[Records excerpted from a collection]
━━━

Every row gives one point. Any point is a mix of the corners, with weights that add up to 1. It lies inside the corners' shape when no weight is negative. Say inside or outside, and name the corners with a negative weight.
In the rows, 128 means zero.

Corners:
(1): [164 120 178]
(2): [126 151 174]
(3): [182 174 101]
(4): [ 68  82 122]
Points:
[110 127 153] -> inside
[126 139 123] -> outside (1)
[158 126 170] -> inside
[154 160 158] -> outside (4)

Corners:
(1): [130  81 195 137 131 103 162 168 107 120 141]
(2): [ 74 168 124 123 124  86 146 133 175  85  97]
(3): [123 137 112 150 146 101  96 182 183 137 101]
(4): [125  73 179  54  96 127 150 168  74 148 138]
(5): [ 82  76 152 110 133  62 151 176  83 152 185]
(6): [155  93 146  93  80  82 175 196  95 125 183]
(7): [144  96 125 118 110 162 132  56  99 108 106]
(8): [103 153 150 143  54 184 118  77  64 103 105]
(9): [ 97 176 100 150 185 158 144 136 166 104 107]
(10): [113 203 161 131 156  79 107 134 168 127 140]
(11): [104 197 122 157 150  81 159 146 155 155  94]
(12): [132 160 118 144 144 133 107 116  74  74  71]
Points:
[116 141 136 133 118 127 128 124 107 103 106] -> inside
[110 154 134 114 147  80 144 175 150 128 134] -> outside (1, 7, 8)
[144 155 139 127 118 174 136  89 105 107  97] -> outside (2, 3, 5)
[125 167 116 159 156 102 142 137 163  96 105] -> outside (4, 5, 8)
[117 125 149 107 111 114 144 148 109 128 125] -> inside

Corners:
(1): [110  96 162 232  82 137 119  84 122 153 137 152 144 113  95 114 106 163
 155 124]
(2): [ 92 108 116 113 138 124 102  83  75 130 124 103 116 108 104 127 125 107
 168 140]
(3): [143 109 126 132 147 113 125 100 151 129 101  82  98 191 103 170 134 163
 139 145]
(4): [145 112 134 103  77 142 128 113 145 157 116 146  91 107 116 179  95 147
 127 126]
(5): [153 138 133 103 143 127 126 102 138 128 132 114 148  86 134 126 110 149
 157 121]
(6): [117 108 145 101 139  85 220 223  94 129 104  72  91 156 122 141 119 138
 138 116]
(7): [113  95 236  99 149 146 100 101 101  23 130 119 134 127 118 149 107 125
 157  30]
(8): [137  89 144 137 134 132 114  75  84 130 107 136 117 169 161 103  96 154
 148 106]
(9): [148 124 105 109 149  64 103  86 118 150 114 132  91  97 132 128 113 150
 118 104]
(10): [149  97 114 240  62 147 116  94  85 149 124  98 142 101 136  99 136 126
 102 105]
(11): [ 99 167 101 100 153  61 116  90  88 109 196 130 130  73 164 230 106  75
  85 132]
(12): [113  99 129 127  93 141 144 111 121  74 118 139 139 132 101 101 134 170
 106 142]
(13): [ 99 183 135 112  98 102 133  95  88 162  98 133 146  96 109 183 115 148
 120  94]
(14): [185 120 113 109  67  95 102 124 113 140 126 142 146 102 121 116 152  50
 141  82]
(15): [155 118 108 105 151  65 108 249  85 155 129 155  81 106 214 138 121 136
 153 133]
(16): [ 98 153 136 112 101 100 133  96 106 143 151 154  81  91 162 148 140 132
 151 125]
(17): [102 123 112 132 148 152 120  85 116 151 166 144  92 132 106 127 139 148
 110 120]
(18): [ 95 114 116 128 140 129 113  99 205 142 102 122 128 111 119 119 127 107
 107 132]
(19): [127 168 115 155 154 128 140  78 102 133 108 134  92  95  95 125 110  91
 148 150]
(20): [121  95 190 121 128 126 108  86  97 151 111 112 137 126 115 125 142 151
 118 139]
(21): [127  95 104 167 142 114 132  80  92 156 117 155 132  82 155 164 145 147
 134 134]
Points:
[122 115 128 131 131 123 122  96 106 132 132 133 116 124 130 135 122 139
 127 121] -> inside
[131 138 150  78 139  90 135 127  86 113 119 121 111 103 123 170 125 126
 146 115] -> outside (1, 8, 10, 17, 18)
[127 115 135 129 130 118 121 105 118 132 118 125 126 113 126 136 123 133
 130 119] -> outside (16)
[121 117 132 105 124 108 124 124 115 129 123 130 109 123 142 146 133 134
 111 113] -> outside (1, 2, 5, 19)
[116 127 130 126 120 117 125 105 106 134 127 131 117 112 125 139 125 136
 135 122] -> inside

Corners:
(1): [119 146 119  96 140 122 170 116 100 119 183 145 151  54 195 170 103 114
 187  80]
(2): [ 69 193 140 122 174 175 146 162 166 143  44  62 111 108  89  74 106 140
  99 121]
(3): [109 123 169 151 165 151 139 112 133 171 128  89  84 144  90  39 155 105
 119 149]
(4): [180 109  98  96 177  50  61  99 133 141  99 126 157 120 178 104 113 113
 152  98]
(5): [ 70 133 133 156 112 166 171 174 170  95  63  31 129  89  84  79 133 103
 130 176]
(6): [171 182 121  82 135 102 101 124 154 123 150 224 185 113 209 164 117 109
 208 118]
(7): [156 122  82 133 159  52 122 133  86 192 172 139 191 148 190 121  90 129
 142 107]
(8): [161  81  41 120 154 137  77 143 145 119 136 159 115 119 148 108  88 124
 175 131]
(9): [186 137 156  87  93 157 182 176 143 138 233 143 147 116 162 150 102  86
 156 106]
(10): [ 63  94 166 170 155 142  92 138 159 134  81 129 102 100 109 104 142 106
  72 155]
(11): [179 127  56  51 132  65  86  93 139 173 193 194 164  91 228 158 120 170
 163 122]
(12): [ 90 153 146 128 135 153 101 134 149 125  91  76 110 161  52 140 136 140
  95 167]
(13): [110 106 183 130  80 226 123 119  94 181 145  93 149 132 112 128 103 115
  85 106]
(14): [120 139 121 178 137 168 164 128 120 162 186  93 155  97 145 162 181  83
 119  51]
(15): [ 40 134 168 172 108 170 129 116 186 115 134  60  79 146 120  81 119 132
  95 123]
(16): [ 87 110  74  66 126  90  85 131 119 130  95 143 128 187 148  98 130 141
 104 125]
(17): [173 166 111  99 134 124 192 111 132 131 157 190 180 105 169 150  93 158
 143  71]
(18): [154 184  69 110 116 101 139 149 113 103 188 134 155  61 159 107 100 100
 134 116]
(19): [135  77  76 126 207 133  62 134 128 103  76 120 141 173 181  95 132 171
 102 169]
(20): [204 158 170 162  76 153 150 185  98 135 190  83 107 117 151 154 183 114
 174  65]
(21): [187 158 104 113 120 137 162 114 131 156 132 157 114 141 188 172  82  73
 150 130]
Points:
[128 135 119 116 135 145 128 133 138 126 131 114 128 124 142 121 121 124
 135 125] -> outside (7, 10)
[134 137 143 113 128 145 152 123 123 156 140 102 144 128 147 129 121 126
 128 102] -> outside (6, 8, 10, 18)
[116 111 125 136 119 153 128 138 135 120 150  98 120 107 125 112 137 121
 122 118] -> outside (2, 6, 7, 21)
[116 146 131 115 126 141 134 133 143 133 127 115 121 116 133 115 125 116
 133 116] -> outside (7, 19)
[173  96 104 123 146 132  98 137 127 144 147 138 137 120 160 140 123 108
 164 137] -> outside (2, 15, 16, 17, 18)
[140 136 127 113 126 138 136 137 134 145 155 128 141 118 152 127 114 121
 134 113] -> inside
[122 148 117 116 146 127 124 136 138 142 117 116 137 121 143 112 115 127
 130 118] -> inside
[126 120 145 130 139 126 119 125 118 142 154 122 132 135 138 100 142 118
 118 113] -> outside (2, 5, 8, 11, 21)
[129 128 119 127 138 136 119 132 140 137 124 129 124 123 140 127 116 113
 128 131] -> inside

Corners:
(1): [ 73  99 156 140 134 126 207 118 145 168 100 163 141 188 105 111 116  54
 118 153]
(2): [142 152 165 166 118 117 112 133  47 117 114 181 122 177 115 108 146 151
  84 123]
(3): [148 192 140 134  98 140 142 115 129 102 117 160 209 106  95 159 133  76
 116 171]
(4): [124 159  68 132 134 133 132 137 108 182 128 135 128 173 129 160 202 149
 143 198]
(5): [101 123 134 104  64 189 171  71 116 159 102 142  99 127 102 163 153 116
 159 121]
(6): [143  93  94 103  66 120  98 117 167  69 135 135  96  49 125   7 124 178
 128 151]
(7): [ 70 145 140 117 160  86 103 157  94 127 141  90 101 134 100 200 106  59
 118 140]
(8): [139 141 154 184  80 123 150 139  88 173  93 100 140 142 157 128  95 132
 180 156]
(9): [164 124 155 147 139 125 149 167 112 113  86  68  95 103 151 112 133 150
  59 171]
(10): [103 136 144 107 174 138 160 186 156 165 124 149 180 146  76 170  98 120
 129 147]
(11): [169 157  96 147 141 168 161 167 142 143  91 146  84 143 162 119  68 121
  86 133]
(12): [129 131 145 133  75 140 163  95 171  54 198 173 112 103 133  94  72 183
 116 164]
(13): [145  81 105 101 178 123 110  47 125 115 136 161 134  74 127  23 104 175
 129 111]
(14): [141  46 105 129  74 128 110  87 131  54 119 211  96  58 190  66  80 193
  81 103]
(15): [149 180 138 124 105  98 152 138 124 144  76 142 101 145 177 147 127 162
 104 139]
(16): [101  77 167  70 105 144  89  89 148  94 177 154 102  63 223  70 115 153
 133  99]
(17): [130 174 153 213 142 141 158 118 123 131  79  96  76 151 126 178 150 158
 126  84]
(18): [100 156 106 133 101 111 160 149 133 218 159 124 126  70 106 123 149  70
 145 164]
(19): [129 141  78 104 129 125 183 137  99 175 144  99 144 197 112 146 149 117
 107 124]
(20): [170 128  98 120 125 117 187 160 110 156 135 134 126 154  61 171 157  82
 157 166]
(21): [183  85 155 118  83 104  74  94 193 124 162 129  90  61 149  39  93 173
 102 137]
Points:
[136 128 135 134 113 131 142 120 121 122 120 143 120 132 133 118 116 143
 118 137] -> outside (18)
[127 126 131 128 108 130 146 118 119 148 110 144 127 127 133 120 137 132
 126 135] -> outside (7, 11, 12)
[120 132 126 128 116 135 154 127 120 138 119 140 121 133 122 131 130 120
 124 140] -> outside (21)
[135 125 124 126 104 130 140 114 130 124 129 141 116 118 133 107 123 137
 118 140] -> outside (10)
[140 110 134 112 108 136 145 116 139 112 132 156 119 103 133  86 108 138
 101 138] -> outside (4, 7, 8, 17)
[122 128 132 134 121 126 154 135 128 148 122 136 129 129 119 126 119 116
 129 146] -> inside
[127 120 157 138 110 124 130 133 123 125 124 138 103 140 138 148 125 146
 123 143] -> outside (3, 6, 11, 13, 18, 19)
[142 148 127 147 126 132 152 131 114 136 106 136 127 151 125 148 120 130
 111 145] -> outside (6, 16, 18)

━━━

Will you return exactly the lines above from the one with "(17): [130 174" down to the one with "126 135] -> outside (7, 11, 12)", counting both as part of the range?

**Answer below:**
(17): [130 174 153 213 142 141 158 118 123 131  79  96  76 151 126 178 150 158
 126  84]
(18): [100 156 106 133 101 111 160 149 133 218 159 124 126  70 106 123 149  70
 145 164]
(19): [129 141  78 104 129 125 183 137  99 175 144  99 144 197 112 146 149 117
 107 124]
(20): [170 128  98 120 125 117 187 160 110 156 135 134 126 154  61 171 157  82
 157 166]
(21): [183  85 155 118  83 104  74  94 193 124 162 129  90  61 149  39  93 173
 102 137]
Points:
[136 128 135 134 113 131 142 120 121 122 120 143 120 132 133 118 116 143
 118 137] -> outside (18)
[127 126 131 128 108 130 146 118 119 148 110 144 127 127 133 120 137 132
 126 135] -> outside (7, 11, 12)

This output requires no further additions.